Here is a tiny trained network, its code and every weight. The questions are about switching its units off for an input and a class, where a switched-off unit gives its printed mean instead of its output.

import numpy as np


def w(rows, s, z=0):
    codes = np.array(rows[::2]) - 128.0
    scale = np.full(codes.shape[1], s)
    scale[-1] = z or s
    return codes * scale


def f(y):
    return y / 2 * (1 + np.tanh(0.7978845608 * (y + 0.044715 * y**3)))


def log_softmax(a):
    a = a - a.max(-1, keepdims=True)
    return a - np.log(np.exp(a).sum(-1, keepdims=True))


def net(x, mask):
    res = np.array(x, float).reshape(1, 4) / 4 @ E
    y = f(res @ A[0][:, :-1].T + A[0][:, -1])
    res = res + np.where(mask, y, B[0][:, -1]) @ B[0][:, :-1]
    return log_softmax(res[-1] @ U[:, :-1].T + U[:, -1])


A, B = {}, {}
E = w([
[196,88,191,63,210],'x0',
[112,166,254,177,155],'x1',
[222,70,180,175,115],'x2',
[228,202,176,153,247],'x3',
],0.0099)
A[0] = w([
[178,149,26,169,124,238],'N1',
[157,36,146,122,112,213],'N2',
[51,187,122,86,81,121],'N3',
[79,128,133,135,205,53],'N4',
[103,55,96,115,100,181],'N5',
[172,43,93,134,92,159],'N6',
[87,114,177,144,98,178],'N7',
[166,161,216,81,212,184],'N8',
[146,109,99,94,177,168],'N9',
[45,187,116,165,203,139],'N10',
[17,180,167,128,68,205],'N11',
[27,189,98,187,97,253],'N12',
[173,233,123,85,137,200],'N13',
[147,118,120,98,48,171],'N14',
[196,141,124,132,234,185],'N15',
[34,115,105,178,56,146],'N16',
[176,127,47,128,109,136],'N17',
[132,139,47,163,51,206],'N18',
[145,162,144,178,108,86],'N19',
[152,154,200,106,202,162],'N20',
[197,73,12,86,113,179],'N21',
[40,146,122,221,152,190],'N22',
],0.011,0.0048)
B[0] = w([
[135,243,104,187,88,195],'N1',
[169,19,102,114,172,195],'N2',
[69,174,135,89,203,185],'N3',
[145,156,138,116,137,141],'N4',
[174,118,40,79,156,198],'N5',
[171,118,86,162,162,194],'N6',
[79,109,103,115,218,164],'N7',
[125,82,205,85,110,254],'N8',
[184,129,187,145,73,165],'N9',
[79,171,120,122,118,173],'N10',
[83,139,60,7,254,209],'N11',
[47,232,71,107,180,224],'N12',
[106,147,159,165,58,184],'N13',
[174,140,16,97,173,179],'N14',
[162,179,214,133,63,234],'N15',
[118,170,106,75,143,224],'N16',
[165,125,98,163,67,177],'N17',
[144,203,95,128,134,219],'N18',
[120,121,145,127,130,143],'N19',
[97,114,174,51,81,227],'N20',
[206,140,124,159,123,232],'N21',
[68,176,111,114,179,181],'N22',
],0.0089,0.014)
U = w([
[209,126,54,145,117,9],'0',
[81,178,85,193,105,115],'1',
[105,11,87,119,158,248],'2',
[42,158,76,72,165,150],'3',
[119,121,202,79,98,86],'4',
],0.012,0.0016)

Each question gives the input, the list of numbers given to net, and the class t.
The units are the neurons (one row each of A and B). Each row of codes is followed by its name. A weight is (code - 128) times the scale printed after its matrix; where a second scale follows, it is the last column's (A, B and U).
mask holds one flag per neuron, in row order. A switched-off neuron (its flag False) gives its mean, the last column of its row in B, instead of its output. The means were averaged over made-up inputs and are rounded, as every weight is.
A unit's drop is (log p(t) with every unit on - log p(t) with that unit switched off) / (log p(t) with every unit on - log p(t) with every unit switched off).
The circuit of an input: a set's keep is (log p(t) with only the set's units on - log p(t) with every unit switched off) / (log p(t) with every unit on - log p(t) with every unit switched off). Starting from the 12 units with the biggest drops (on a tie, the unit counted first), units are removed one at a time, each time the one whose removal leaves the highest keep (on an exact tie, the one counted first), for as long as the keep stays at least 0.8.
circuit, biggest first: the units of the circuit, biggest drop first
top k neurons: the k neurons with the biggest drops, biggest first
drop of u: that unit's drop, to one decimal
input [-6,-7,5,-8], class 0: circuit, biggest first : (N21)
input [-2,-1,-5,5], class 1: circuit, biggest first : (N11 N13 N16)
input [4,-1,7,-3], class 2: top 3 neurons : (N2 N1 N18)
input [8,6,-6,-4], class 4: top 3 neurons : (N12 N8 N14)
input [1,1,2,-4], class 2: top 2 neurons : (N12 N1)
input [6,-1,6,-3], class 2: top 3 neurons : (N2 N1 N18)
input [8,7,0,-6], class 2: top 2 neurons : (N15 N2)
input [-2,-7,-1,5], class 0: drop of N21 : 0.2
input [-2,-1,6,5], class 4: drop of N8 : 0.0
input [-4,-7,1,8], class 1: drop of N5 : 0.3
input [5,7,8,-4], class 2: drop of N7 : 0.2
---
WORK REQUEST: From start to finish, retype the records above with complete accuracy.

OUTPUT:
Here is a tiny trained network, its code and every weight. The questions are about switching its units off for an input and a class, where a switched-off unit gives its printed mean instead of its output.

import numpy as np


def w(rows, s, z=0):
    codes = np.array(rows[::2]) - 128.0
    scale = np.full(codes.shape[1], s)
    scale[-1] = z or s
    return codes * scale


def f(y):
    return y / 2 * (1 + np.tanh(0.7978845608 * (y + 0.044715 * y**3)))


def log_softmax(a):
    a = a - a.max(-1, keepdims=True)
    return a - np.log(np.exp(a).sum(-1, keepdims=True))


def net(x, mask):
    res = np.array(x, float).reshape(1, 4) / 4 @ E
    y = f(res @ A[0][:, :-1].T + A[0][:, -1])
    res = res + np.where(mask, y, B[0][:, -1]) @ B[0][:, :-1]
    return log_softmax(res[-1] @ U[:, :-1].T + U[:, -1])


A, B = {}, {}
E = w([
[196,88,191,63,210],'x0',
[112,166,254,177,155],'x1',
[222,70,180,175,115],'x2',
[228,202,176,153,247],'x3',
],0.0099)
A[0] = w([
[178,149,26,169,124,238],'N1',
[157,36,146,122,112,213],'N2',
[51,187,122,86,81,121],'N3',
[79,128,133,135,205,53],'N4',
[103,55,96,115,100,181],'N5',
[172,43,93,134,92,159],'N6',
[87,114,177,144,98,178],'N7',
[166,161,216,81,212,184],'N8',
[146,109,99,94,177,168],'N9',
[45,187,116,165,203,139],'N10',
[17,180,167,128,68,205],'N11',
[27,189,98,187,97,253],'N12',
[173,233,123,85,137,200],'N13',
[147,118,120,98,48,171],'N14',
[196,141,124,132,234,185],'N15',
[34,115,105,178,56,146],'N16',
[176,127,47,128,109,136],'N17',
[132,139,47,163,51,206],'N18',
[145,162,144,178,108,86],'N19',
[152,154,200,106,202,162],'N20',
[197,73,12,86,113,179],'N21',
[40,146,122,221,152,190],'N22',
],0.011,0.0048)
B[0] = w([
[135,243,104,187,88,195],'N1',
[169,19,102,114,172,195],'N2',
[69,174,135,89,203,185],'N3',
[145,156,138,116,137,141],'N4',
[174,118,40,79,156,198],'N5',
[171,118,86,162,162,194],'N6',
[79,109,103,115,218,164],'N7',
[125,82,205,85,110,254],'N8',
[184,129,187,145,73,165],'N9',
[79,171,120,122,118,173],'N10',
[83,139,60,7,254,209],'N11',
[47,232,71,107,180,224],'N12',
[106,147,159,165,58,184],'N13',
[174,140,16,97,173,179],'N14',
[162,179,214,133,63,234],'N15',
[118,170,106,75,143,224],'N16',
[165,125,98,163,67,177],'N17',
[144,203,95,128,134,219],'N18',
[120,121,145,127,130,143],'N19',
[97,114,174,51,81,227],'N20',
[206,140,124,159,123,232],'N21',
[68,176,111,114,179,181],'N22',
],0.0089,0.014)
U = w([
[209,126,54,145,117,9],'0',
[81,178,85,193,105,115],'1',
[105,11,87,119,158,248],'2',
[42,158,76,72,165,150],'3',
[119,121,202,79,98,86],'4',
],0.012,0.0016)

Each question gives the input, the list of numbers given to net, and the class t.
The units are the neurons (one row each of A and B). Each row of codes is followed by its name. A weight is (code - 128) times the scale printed after its matrix; where a second scale follows, it is the last column's (A, B and U).
mask holds one flag per neuron, in row order. A switched-off neuron (its flag False) gives its mean, the last column of its row in B, instead of its output. The means were averaged over made-up inputs and are rounded, as every weight is.
A unit's drop is (log p(t) with every unit on - log p(t) with that unit switched off) / (log p(t) with every unit on - log p(t) with every unit switched off).
The circuit of an input: a set's keep is (log p(t) with only the set's units on - log p(t) with every unit switched off) / (log p(t) with every unit on - log p(t) with every unit switched off). Starting from the 12 units with the biggest drops (on a tie, the unit counted first), units are removed one at a time, each time the one whose removal leaves the highest keep (on an exact tie, the one counted first), for as long as the keep stays at least 0.8.
circuit, biggest first: the units of the circuit, biggest drop first
top k neurons: the k neurons with the biggest drops, biggest first
drop of u: that unit's drop, to one decimal
input [-6,-7,5,-8], class 0: circuit, biggest first : (N21)
input [-2,-1,-5,5], class 1: circuit, biggest first : (N11 N13 N16)
input [4,-1,7,-3], class 2: top 3 neurons : (N2 N1 N18)
input [8,6,-6,-4], class 4: top 3 neurons : (N12 N8 N14)
input [1,1,2,-4], class 2: top 2 neurons : (N12 N1)
input [6,-1,6,-3], class 2: top 3 neurons : (N2 N1 N18)
input [8,7,0,-6], class 2: top 2 neurons : (N15 N2)
input [-2,-7,-1,5], class 0: drop of N21 : 0.2
input [-2,-1,6,5], class 4: drop of N8 : 0.0
input [-4,-7,1,8], class 1: drop of N5 : 0.3
input [5,7,8,-4], class 2: drop of N7 : 0.2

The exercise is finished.